§ **INSTRUCTIONS TO FOLLOW**
Answer with nothing except the number of lines in the listing that include the word "scale".
--- DATA FOR THIS TASK Enclosed Below ---
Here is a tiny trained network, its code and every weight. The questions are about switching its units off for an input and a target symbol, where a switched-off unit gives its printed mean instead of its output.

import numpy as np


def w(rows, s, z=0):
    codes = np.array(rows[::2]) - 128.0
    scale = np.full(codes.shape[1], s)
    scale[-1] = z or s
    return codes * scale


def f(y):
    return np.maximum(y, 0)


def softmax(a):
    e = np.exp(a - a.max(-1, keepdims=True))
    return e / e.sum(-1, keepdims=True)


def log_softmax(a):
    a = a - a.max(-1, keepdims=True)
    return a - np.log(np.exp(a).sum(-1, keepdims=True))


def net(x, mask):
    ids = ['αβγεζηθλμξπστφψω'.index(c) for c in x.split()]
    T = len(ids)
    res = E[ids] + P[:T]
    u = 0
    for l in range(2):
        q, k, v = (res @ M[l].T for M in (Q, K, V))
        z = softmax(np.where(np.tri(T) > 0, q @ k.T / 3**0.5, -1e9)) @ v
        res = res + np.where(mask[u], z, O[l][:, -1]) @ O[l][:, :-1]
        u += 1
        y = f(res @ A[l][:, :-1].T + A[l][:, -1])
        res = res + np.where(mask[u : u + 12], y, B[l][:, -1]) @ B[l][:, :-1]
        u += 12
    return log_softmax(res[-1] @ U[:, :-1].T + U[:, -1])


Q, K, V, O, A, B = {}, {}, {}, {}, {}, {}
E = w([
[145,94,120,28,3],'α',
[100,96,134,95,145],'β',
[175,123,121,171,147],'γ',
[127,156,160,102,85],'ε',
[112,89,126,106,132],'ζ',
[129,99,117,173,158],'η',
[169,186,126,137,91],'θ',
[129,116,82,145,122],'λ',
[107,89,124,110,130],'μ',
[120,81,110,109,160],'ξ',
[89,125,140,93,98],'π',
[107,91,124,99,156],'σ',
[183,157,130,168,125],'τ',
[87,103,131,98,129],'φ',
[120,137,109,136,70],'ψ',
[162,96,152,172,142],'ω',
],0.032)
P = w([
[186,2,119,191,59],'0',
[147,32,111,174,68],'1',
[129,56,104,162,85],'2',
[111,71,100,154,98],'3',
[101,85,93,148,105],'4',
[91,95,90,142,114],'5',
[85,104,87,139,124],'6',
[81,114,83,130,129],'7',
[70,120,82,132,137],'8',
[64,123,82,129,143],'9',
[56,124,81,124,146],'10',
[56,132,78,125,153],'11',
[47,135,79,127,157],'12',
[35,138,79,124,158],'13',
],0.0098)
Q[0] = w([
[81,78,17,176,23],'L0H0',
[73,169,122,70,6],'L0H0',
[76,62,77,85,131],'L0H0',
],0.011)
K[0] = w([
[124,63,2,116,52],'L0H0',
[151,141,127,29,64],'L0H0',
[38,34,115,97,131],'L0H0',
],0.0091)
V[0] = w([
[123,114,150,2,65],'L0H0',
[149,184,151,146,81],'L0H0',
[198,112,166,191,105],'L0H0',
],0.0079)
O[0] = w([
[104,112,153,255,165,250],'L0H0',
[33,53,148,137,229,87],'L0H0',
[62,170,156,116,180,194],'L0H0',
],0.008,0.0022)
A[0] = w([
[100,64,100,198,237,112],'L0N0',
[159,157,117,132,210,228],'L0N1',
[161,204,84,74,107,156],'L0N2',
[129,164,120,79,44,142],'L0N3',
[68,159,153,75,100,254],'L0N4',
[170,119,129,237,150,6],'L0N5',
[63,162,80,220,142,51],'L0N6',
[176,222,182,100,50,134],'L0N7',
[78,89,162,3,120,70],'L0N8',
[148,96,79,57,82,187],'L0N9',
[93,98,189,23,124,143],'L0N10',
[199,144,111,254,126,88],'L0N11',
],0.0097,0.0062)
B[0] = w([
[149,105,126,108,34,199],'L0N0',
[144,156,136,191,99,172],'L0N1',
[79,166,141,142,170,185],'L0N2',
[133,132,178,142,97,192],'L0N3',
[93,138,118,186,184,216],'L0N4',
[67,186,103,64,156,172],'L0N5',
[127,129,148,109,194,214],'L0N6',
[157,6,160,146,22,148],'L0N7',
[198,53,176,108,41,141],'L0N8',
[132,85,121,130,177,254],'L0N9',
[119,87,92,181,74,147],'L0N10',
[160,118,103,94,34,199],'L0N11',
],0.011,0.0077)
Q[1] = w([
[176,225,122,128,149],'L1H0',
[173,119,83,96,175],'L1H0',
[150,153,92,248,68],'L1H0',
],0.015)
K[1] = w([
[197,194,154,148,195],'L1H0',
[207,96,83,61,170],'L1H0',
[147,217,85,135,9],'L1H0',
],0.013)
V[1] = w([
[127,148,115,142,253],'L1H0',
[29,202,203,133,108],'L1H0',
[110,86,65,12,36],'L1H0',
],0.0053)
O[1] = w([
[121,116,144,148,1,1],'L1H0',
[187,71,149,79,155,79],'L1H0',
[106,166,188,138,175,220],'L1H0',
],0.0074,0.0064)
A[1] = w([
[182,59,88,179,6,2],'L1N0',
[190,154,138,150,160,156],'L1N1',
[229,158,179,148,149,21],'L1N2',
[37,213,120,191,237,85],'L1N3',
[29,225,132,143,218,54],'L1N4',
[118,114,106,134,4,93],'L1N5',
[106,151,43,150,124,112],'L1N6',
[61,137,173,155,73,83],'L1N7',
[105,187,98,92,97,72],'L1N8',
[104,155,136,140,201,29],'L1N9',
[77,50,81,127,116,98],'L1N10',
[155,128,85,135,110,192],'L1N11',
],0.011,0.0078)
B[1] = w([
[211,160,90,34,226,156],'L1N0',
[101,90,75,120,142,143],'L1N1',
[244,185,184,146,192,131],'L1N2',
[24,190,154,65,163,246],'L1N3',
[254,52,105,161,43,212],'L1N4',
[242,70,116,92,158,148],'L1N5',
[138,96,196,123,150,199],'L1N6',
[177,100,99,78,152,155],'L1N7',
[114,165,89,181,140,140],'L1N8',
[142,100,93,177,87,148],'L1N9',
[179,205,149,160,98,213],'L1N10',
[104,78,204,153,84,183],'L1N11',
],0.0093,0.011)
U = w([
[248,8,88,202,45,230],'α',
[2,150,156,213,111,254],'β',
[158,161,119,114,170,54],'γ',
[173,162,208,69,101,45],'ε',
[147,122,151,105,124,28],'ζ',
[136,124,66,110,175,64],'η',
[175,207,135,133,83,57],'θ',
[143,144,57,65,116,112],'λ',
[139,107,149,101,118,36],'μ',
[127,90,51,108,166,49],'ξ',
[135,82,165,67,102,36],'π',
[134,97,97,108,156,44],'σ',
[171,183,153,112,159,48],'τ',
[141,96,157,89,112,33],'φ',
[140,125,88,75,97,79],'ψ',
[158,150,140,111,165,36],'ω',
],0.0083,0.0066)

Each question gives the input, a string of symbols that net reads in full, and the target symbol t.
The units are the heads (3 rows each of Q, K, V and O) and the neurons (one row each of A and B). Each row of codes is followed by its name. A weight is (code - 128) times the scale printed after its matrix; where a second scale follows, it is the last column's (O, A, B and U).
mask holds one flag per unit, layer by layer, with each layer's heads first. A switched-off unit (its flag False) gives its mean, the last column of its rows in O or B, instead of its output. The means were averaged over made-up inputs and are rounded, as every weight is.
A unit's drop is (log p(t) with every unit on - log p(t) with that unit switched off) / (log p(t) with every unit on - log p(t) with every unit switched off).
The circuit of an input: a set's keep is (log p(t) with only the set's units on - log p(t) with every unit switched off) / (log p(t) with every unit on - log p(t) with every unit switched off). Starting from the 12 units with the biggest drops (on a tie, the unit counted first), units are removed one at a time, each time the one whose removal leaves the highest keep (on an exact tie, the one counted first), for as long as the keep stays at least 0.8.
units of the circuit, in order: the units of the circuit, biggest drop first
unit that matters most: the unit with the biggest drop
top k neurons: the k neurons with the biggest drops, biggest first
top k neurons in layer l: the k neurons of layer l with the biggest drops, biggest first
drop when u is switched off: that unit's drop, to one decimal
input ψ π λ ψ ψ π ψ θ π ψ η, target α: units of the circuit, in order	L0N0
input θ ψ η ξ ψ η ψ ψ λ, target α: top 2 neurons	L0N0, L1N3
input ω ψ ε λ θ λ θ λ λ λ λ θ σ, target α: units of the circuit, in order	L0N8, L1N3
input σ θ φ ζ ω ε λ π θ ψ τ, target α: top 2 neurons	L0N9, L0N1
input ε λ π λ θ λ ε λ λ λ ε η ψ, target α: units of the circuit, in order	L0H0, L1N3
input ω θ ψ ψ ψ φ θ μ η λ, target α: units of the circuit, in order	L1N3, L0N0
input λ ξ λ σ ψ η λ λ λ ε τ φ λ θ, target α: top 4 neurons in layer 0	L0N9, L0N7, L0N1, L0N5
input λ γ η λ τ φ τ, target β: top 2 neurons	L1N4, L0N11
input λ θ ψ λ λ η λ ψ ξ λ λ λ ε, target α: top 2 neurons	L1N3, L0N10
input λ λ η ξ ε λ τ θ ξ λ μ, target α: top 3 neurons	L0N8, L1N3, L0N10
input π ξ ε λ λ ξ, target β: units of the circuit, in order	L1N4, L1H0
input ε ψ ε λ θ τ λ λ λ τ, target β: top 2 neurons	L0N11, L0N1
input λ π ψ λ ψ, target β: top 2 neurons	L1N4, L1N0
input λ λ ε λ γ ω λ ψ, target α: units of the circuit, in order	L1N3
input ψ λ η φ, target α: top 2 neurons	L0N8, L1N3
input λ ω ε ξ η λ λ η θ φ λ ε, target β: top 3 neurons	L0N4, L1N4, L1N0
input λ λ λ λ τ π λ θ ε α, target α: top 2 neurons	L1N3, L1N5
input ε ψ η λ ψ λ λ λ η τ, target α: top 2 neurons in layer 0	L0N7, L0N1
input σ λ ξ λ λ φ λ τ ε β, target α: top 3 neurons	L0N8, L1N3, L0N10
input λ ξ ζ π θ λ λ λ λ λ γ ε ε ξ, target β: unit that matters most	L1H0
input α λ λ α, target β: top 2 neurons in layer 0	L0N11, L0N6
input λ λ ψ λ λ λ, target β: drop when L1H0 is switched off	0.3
--- End of Enclosed DATA FOR THIS TASK ---
§ **EXERCISE ANSWER**
4